## Action item
Go through the records line by line. Report how many lines contain "first", with nothing else.

** Supplied material follows **

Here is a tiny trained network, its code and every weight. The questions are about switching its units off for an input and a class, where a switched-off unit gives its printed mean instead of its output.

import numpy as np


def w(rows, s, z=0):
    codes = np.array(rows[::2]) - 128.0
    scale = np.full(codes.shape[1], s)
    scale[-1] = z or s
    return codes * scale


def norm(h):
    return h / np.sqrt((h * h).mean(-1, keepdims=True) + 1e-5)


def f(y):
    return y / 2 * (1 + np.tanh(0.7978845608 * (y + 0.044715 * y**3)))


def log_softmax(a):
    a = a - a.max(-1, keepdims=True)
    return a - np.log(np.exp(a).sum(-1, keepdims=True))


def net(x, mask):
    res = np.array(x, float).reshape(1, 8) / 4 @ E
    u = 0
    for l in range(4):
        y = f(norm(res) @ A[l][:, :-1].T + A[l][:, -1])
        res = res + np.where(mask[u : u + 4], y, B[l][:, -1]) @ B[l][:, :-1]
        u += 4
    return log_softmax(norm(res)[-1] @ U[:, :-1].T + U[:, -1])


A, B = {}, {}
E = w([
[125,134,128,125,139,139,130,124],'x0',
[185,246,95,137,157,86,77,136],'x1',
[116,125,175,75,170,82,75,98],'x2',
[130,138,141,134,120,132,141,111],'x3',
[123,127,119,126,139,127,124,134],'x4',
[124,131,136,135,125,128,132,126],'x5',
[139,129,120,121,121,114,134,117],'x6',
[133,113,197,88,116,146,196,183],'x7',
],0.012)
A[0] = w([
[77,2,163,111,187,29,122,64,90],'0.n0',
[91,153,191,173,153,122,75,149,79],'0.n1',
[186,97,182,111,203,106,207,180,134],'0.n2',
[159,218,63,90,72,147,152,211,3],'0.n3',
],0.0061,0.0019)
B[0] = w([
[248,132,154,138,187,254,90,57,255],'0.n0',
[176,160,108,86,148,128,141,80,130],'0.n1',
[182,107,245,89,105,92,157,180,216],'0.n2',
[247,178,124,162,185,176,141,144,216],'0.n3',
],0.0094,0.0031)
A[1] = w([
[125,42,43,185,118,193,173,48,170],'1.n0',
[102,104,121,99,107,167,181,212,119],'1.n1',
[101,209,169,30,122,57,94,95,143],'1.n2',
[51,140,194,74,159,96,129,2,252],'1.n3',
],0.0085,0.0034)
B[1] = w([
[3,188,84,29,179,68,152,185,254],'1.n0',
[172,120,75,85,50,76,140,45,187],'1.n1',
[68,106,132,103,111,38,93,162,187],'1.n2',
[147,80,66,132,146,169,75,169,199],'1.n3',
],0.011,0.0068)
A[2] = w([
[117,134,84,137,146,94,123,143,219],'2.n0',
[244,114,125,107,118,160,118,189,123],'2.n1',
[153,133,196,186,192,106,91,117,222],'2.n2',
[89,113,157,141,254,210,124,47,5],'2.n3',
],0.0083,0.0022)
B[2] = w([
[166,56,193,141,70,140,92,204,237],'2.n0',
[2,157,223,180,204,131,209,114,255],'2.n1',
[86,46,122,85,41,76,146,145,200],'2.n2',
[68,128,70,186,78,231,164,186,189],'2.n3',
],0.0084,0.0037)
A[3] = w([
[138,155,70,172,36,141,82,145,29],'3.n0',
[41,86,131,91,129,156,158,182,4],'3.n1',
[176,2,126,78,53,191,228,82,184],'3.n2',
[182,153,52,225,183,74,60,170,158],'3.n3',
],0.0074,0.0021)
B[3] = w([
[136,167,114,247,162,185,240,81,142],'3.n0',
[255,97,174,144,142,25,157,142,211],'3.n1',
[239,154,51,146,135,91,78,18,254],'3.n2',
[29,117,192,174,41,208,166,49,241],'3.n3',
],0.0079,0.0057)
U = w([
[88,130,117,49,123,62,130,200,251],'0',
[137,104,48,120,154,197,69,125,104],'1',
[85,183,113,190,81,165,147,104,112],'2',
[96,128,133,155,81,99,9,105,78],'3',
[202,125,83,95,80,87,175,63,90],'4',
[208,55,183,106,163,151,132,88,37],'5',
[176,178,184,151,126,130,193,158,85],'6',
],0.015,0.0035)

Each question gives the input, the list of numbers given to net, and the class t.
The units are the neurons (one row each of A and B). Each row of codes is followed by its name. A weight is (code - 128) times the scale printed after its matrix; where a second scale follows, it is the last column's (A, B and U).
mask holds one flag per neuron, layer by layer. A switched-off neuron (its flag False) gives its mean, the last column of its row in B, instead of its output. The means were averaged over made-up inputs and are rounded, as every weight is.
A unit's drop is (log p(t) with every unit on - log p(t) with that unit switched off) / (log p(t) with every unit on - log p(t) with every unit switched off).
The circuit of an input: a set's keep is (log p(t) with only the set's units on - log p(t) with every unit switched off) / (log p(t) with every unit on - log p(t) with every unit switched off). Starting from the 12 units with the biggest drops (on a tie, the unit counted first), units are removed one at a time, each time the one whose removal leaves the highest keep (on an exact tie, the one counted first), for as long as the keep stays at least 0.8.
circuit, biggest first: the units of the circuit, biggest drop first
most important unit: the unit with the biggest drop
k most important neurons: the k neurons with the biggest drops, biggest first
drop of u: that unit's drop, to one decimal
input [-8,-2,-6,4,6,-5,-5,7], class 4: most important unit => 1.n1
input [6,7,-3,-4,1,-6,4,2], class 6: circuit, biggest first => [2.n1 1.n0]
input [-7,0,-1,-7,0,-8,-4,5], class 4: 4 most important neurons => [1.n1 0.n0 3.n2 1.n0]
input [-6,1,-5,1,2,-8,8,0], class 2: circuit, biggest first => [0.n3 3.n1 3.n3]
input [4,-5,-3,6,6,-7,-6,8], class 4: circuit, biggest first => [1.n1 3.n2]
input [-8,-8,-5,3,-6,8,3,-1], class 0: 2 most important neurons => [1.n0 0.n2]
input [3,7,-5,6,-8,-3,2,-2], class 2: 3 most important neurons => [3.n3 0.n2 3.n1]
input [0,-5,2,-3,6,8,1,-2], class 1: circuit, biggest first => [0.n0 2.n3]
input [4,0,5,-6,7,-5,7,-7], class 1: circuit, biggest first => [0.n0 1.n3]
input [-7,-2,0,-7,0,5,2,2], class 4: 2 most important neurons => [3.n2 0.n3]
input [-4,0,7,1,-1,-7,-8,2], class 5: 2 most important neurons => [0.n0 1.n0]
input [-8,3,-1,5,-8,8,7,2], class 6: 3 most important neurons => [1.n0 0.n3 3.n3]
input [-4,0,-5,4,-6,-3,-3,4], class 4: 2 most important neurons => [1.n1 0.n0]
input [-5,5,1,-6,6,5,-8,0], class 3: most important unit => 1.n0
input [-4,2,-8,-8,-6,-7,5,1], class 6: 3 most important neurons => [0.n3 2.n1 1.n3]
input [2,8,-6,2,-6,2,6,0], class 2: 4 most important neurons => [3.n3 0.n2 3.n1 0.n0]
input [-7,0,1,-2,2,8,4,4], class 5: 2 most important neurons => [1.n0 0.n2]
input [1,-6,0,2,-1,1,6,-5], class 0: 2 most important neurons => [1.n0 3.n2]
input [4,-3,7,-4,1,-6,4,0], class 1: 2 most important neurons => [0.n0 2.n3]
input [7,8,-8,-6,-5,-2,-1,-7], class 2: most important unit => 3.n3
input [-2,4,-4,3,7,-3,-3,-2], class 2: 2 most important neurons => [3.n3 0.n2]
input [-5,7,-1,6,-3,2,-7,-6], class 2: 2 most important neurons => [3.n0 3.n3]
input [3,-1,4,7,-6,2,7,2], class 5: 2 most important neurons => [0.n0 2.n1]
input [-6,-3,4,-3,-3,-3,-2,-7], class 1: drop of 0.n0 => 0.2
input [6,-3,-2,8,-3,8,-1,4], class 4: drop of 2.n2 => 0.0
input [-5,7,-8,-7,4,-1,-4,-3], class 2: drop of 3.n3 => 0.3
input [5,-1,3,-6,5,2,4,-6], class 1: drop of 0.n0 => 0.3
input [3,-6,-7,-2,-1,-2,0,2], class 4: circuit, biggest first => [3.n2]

** End of Supplied material **

## Exercise output
9